> **Directions for this task**:
A single number is wanted: how many lines of the data include the string "degrees".

> **The input**:
Start of Block
(in the rows, 128 means zero)
Each path below is one point turned by a fixed rotation once a step. After each direction that follows a path, write how fast that rotation turns it, in degrees each step (0 if it stays still).
Each turn is a multiple of 5 degrees from 10 to 175, or 0.
Each row of a path follows its step; steps can be skipped.
Path 1:
step 1: [125 119 128 135 130 119 135 133 137 130 123 134 126 123 130 135 134 145
 123 145 133 126 130 134 120 127 120 143 132 122 110 118 129]
step 2: [140 132 147 140 124 117 122 126 128 127 139 131 118 118 134 116 127 130
 128 134 129 129 126 130 131 117 132 145 125 119 131 135 125]
step 4: [133 118 121 133 130 128 127 124 125 116 131 132 137 145 131 135 134 136
 119 137 127 131 118 119 128 135 116 118 144 140 137 132 126]
step 5: [137 119 124 137 122 128 128 133 134 127 121 125 137 129 131 131 125 132
 133 109 120 130 112 137 141 133 129 124 137 114 133 136 118]
step 6: [136 127 117 134 125 128 126 132 133 133 126 126 134 126 121 131 115 134
 126 120 114 124 136 134 128 136 132 125 111 123 109 128 144]
step 7: [130 122 130 132 144 121 116 126 127 143 138 120 120 136 128 118 124 133
 131 139 134 130 123 119 130 124 123 119 116 134 112 121 132]
step 8: [130 136 144 121 127 135 122 134 128 133 124 125 125 123 126 121 141 135
 136 135 136 119 120 139 129 129 118 123 126 122 127 112 110]
step 9: [139 130 132 129 118 129 131 125 136 115 137 142 134 118 131 132 139 126
 133 138 119 117 139 127 119 130 117 137 139 126 121 118 129]
step 10: [143 132 137 133 128 128 132 114 136 131 146 131 130 132 146 122 129 117
 130 126 121 141 127 122 125 128 134 126 133 124 136 140 132]
step 11: [126 138 136 120 128 143 134 129 129 138 125 127 142 142 126 135 122 130
 113 128 122 142 123 139 128 139 129 120 122 131 136 132 128]
Speeds:
[128 123 129 128 128 130 124 130 129 122 127 127 127 123 125 132 129 125
 126 127 126 130 124 134 129 125 127 132 132 124 128 123 128] | 100
[129 128 127 126 125 124 130 127 130 128 124 125 130 128 129 128 133 129
 132 130 131 124 129 129 133 133 129 130 137 127 125 129 130] | 90
[130 125 122 129 131 131 125 127 130 125 128 127 126 131 133 129 129 130
 127 128 128 128 132 128 122 127 127 132 130 135 123 127 129] | 130
[132 134 127 128 124 127 125 128 126 125 131 129 122 125 125 126 127 126
 128 131 134 124 129 129 131 126 124 127 129 133 128 126 125] | 65
[128 130 130 127 129 134 130 127 130 132 131 131 128 129 127 130 130 121
 134 128 127 134 131 129 132 130 127 128 129 130 125 123 127] | 25
[130 129 126 132 128 130 127 131 125 123 122 131 128 132 126 129 128 128
 130 128 126 131 124 128 135 128 130 130 126 133 130 132 131] | 45
Path 2:
step 0: [130 131 129 119 125 125 124 142 134 133 120 139 131 121 135 128 118 133
 117 115 123 125 135 136 113 130 117 126 113 122 119 130 115]
step 2: [123 143 130 128 130 122 133 136 131 140 119 147 137 121 130 121 125 136
 133 119 124 130 130 144 113 129 134 135 121 123 127 138 134]
step 3: [125 131 122 127 129 117 130 123 138 127 118 127 110 122 125 121 119 131
 122 114 142 132 134 147 130 122 136 123 119 128 136 128 118]
step 4: [119 142 129 142 129 116 123 131 127 136 124 125 130 119 133 128 133 130
 128 119 132 139 131 147 121 125 115 129 118 133 115 139 137]
step 5: [122 132 128 137 127 110 124 122 137 137 130 136 117 122 120 115 113 125
 129 136 141 128 144 132 129 120 133 135 120 126 134 130 133]
step 6: [120 127 127 153 124 133 129 129 130 140 124 133 122 129 124 112 129 126
 116 115 126 131 132 145 121 132 118 130 131 133 125 133 129]
step 7: [131 119 114 143 126 119 126 131 140 137 126 132 117 117 125 129 113 121
 135 139 132 133 135 133 128 114 122 121 124 132 119 136 120]
step 9: [126 120 117 123 127 129 135 131 134 139 124 135 126 130 114 120 104 118
 129 129 129 124 140 133 119 131 122 125 125 135 112 128 121]
step 10: [135 131 132 144 130 138 140 138 138 131 122 127 131 118 125 130 115 143
 128 132 128 125 131 144 132 140 127 123 126 126 122 143 119]
step 11: [136 137 122 118 118 118 138 134 138 133 117 134 132 134 119 135 121 115
 134 134 132 128 134 144 112 130 128 123 119 127 127 137 120]
Speeds:
[128 128 133 132 129 134 124 131 124 128 126 130 130 124 130 128 132 130
 127 124 125 126 128 129 128 132 124 132 125 126 128 133 130] | 175
[131 132 131 130 127 125 128 127 132 129 127 133 131 130 129 128 132 126
 127 133 127 124 133 127 125 128 133 132 127 123 133 126 126] | 125
[131 127 125 132 123 131 131 130 129 127 125 125 131 131 126 127 126 124
 129 133 130 123 130 127 133 130 125 131 129 133 126 131 127] | 25
[128 129 137 129 126 126 129 123 129 126 124 127 126 129 125 125 132 127
 129 129 129 127 122 131 128 130 125 125 132 129 127 126 126] | 155
[128 132 125 129 127 123 131 128 123 126 121 126 126 128 130 128 129 132
 130 126 131 128 126 129 128 129 130 133 124 131 131 125 132] | 35
Path 3:
step 0: [130 134 125 132 132 121 129 123 128 137 119 127 151 130 123 142 127 128
 122 118 132 142 125 129 141 127 132 140 133 121 136 125 131]
step 1: [143 129 132 123 115 123 125 125 131 127 123 145 142 124 122 129 130 135
 120 129 133 111 131 131 120 136 136 132 121 128 130 140 131]
step 2: [138 130 120 134 142 123 133 121 119 133 115 126 135 139 123 129 131 129
 127 133 136 133 137 126 136 141 133 139 129 114 115 129 131]
step 3: [147 129 129 129 124 130 116 133 117 127 136 131 139 137 128 122 135 131
 124 135 116 125 121 132 123 139 139 128 125 124 143 135 135]
step 4: [131 134 121 126 131 135 134 126 132 129 126 134 146 128 125 128 121 126
 145 125 122 133 133 136 144 144 135 130 128 113 121 124 126]
step 5: [142 132 123 124 127 137 124 125 123 135 121 124 138 119 126 131 134 134
 118 127 134 132 121 146 125 128 135 120 114 123 142 133 131]
step 7: [136 127 126 130 126 122 120 127 121 132 130 137 133 126 119 131 127 132
 115 127 135 127 130 139 134 125 137 137 124 115 134 154 131]
step 8: [142 130 135 124 144 129 137 117 126 126 127 137 136 127 127 123 127 132
 124 141 127 122 139 126 126 145 138 135 129 119 125 118 135]
step 9: [136 127 114 141 127 133 130 137 118 136 133 124 136 135 133 130 129 135
 130 139 128 130 119 137 134 131 146 134 130 118 135 139 130]
step 11: [135 136 119 134 130 137 138 134 132 134 123 125 139 130 123 142 127 132
 128 135 137 126 133 153 128 129 130 125 121 123 127 139 127]
Speeds:
[128 128 127 131 134 132 123 127 126 131 134 132 126 128 128 123 125 128
 128 132 121 129 128 126 131 129 130 128 126 126 130 125 124] | 70
[127 130 129 132 132 124 129 129 135 123 127 125 126 130 126 131 126 129
 127 127 130 132 129 127 134 132 131 126 129 126 127 124 128] | 170
[125 127 132 126 124 126 125 129 130 125 134 132 131 128 125 129 126 127
 132 121 125 126 129 129 133 128 128 130 131 126 130 133 127] | 115
[134 127 134 128 132 129 125 129 125 128 127 124 128 126 127 124 132 124
 128 123 131 131 130 127 131 121 128 128 128 125 129 127 129] | 145
[128 120 125 130 129 122 127 126 126 127 130 129 129 130 124 124 127 131
 127 127 130 126 133 128 124 126 132 129 132 129 126 126 130] | 60
Path 4:
step 0: [132 143 118 121 128 138 120 126 121 129 125 131 131 132 119 140 123 122
 120 136 131 142 135 126 140 123 135 120 138 119 135 124 134]
step 1: [124 144 124 119 131 116 129 136 127 132 111 130 138 131 142 129 131 128
 123 127 119 139 129 122 130 123 129 124 118 133 121 141 129]
step 3: [130 128 123 113 128 132 128 132 139 132 129 133 122 134 135 131 125 122
 120 143 137 147 138 113 131 135 123 122 136 125 124 133 123]
step 4: [129 136 123 123 128 119 128 149 123 129 121 128 133 122 123 134 135 133
 133 131 112 136 143 119 123 135 134 125 126 137 129 121 133]
step 5: [145 134 115 132 130 132 131 119 122 133 119 124 140 132 115 134 124 122
 110 123 128 139 134 119 132 128 125 127 131 127 135 128 128]
step 6: [124 149 117 118 128 120 121 136 124 135 123 128 117 133 137 130 134 126
 125 132 137 139 137 125 130 124 129 130 118 122 132 140 123]
step 7: [134 133 126 124 116 117 132 131 138 121 119 126 137 125 126 134 123 129
 131 117 133 134 142 115 124 119 141 118 132 139 124 131 135]
step 8: [142 125 126 114 132 135 135 131 131 131 125 144 134 124 125 130 125 121
 115 140 137 145 134 123 126 133 132 130 118 126 131 127 127]
step 9: [130 137 118 131 128 125 126 146 134 143 122 126 126 128 127 136 127 126
 137 137 115 136 142 117 133 125 126 130 130 118 123 132 135]
step 11: [130 139 114 120 121 135 125 131 117 132 123 130 124 125 122 134 134 131
 123 135 149 139 140 130 131 129 137 124 131 118 134 131 132]
Speeds:
[133 125 127 126 131 129 132 129 126 133 119 125 129 124 129 128 125 132
 126 129 125 128 126 133 128 128 127 129 126 126 129 128 130] | 100
[132 126 130 129 124 127 132 124 129 126 129 130 132 128 127 133 131 125
 127 123 127 126 130 131 127 134 127 130 127 131 133 131 132] | 130
[130 119 132 129 129 126 130 135 133 130 131 134 128 126 128 129 126 128
 128 129 127 127 128 124 132 129 128 126 128 126 128 130 126] | 65
[126 131 129 128 128 123 134 125 132 127 129 131 128 131 129 131 125 127
 125 131 128 126 126 130 126 122 131 124 123 124 127 126 131] | 60
[126 126 131 127 123 132 127 126 129 126 125 126 128 129 131 128 126 124
 121 129 126 130 125 125 127 129 123 125 123 131 127 128 124] | 155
End of Block
> **Your response**:
2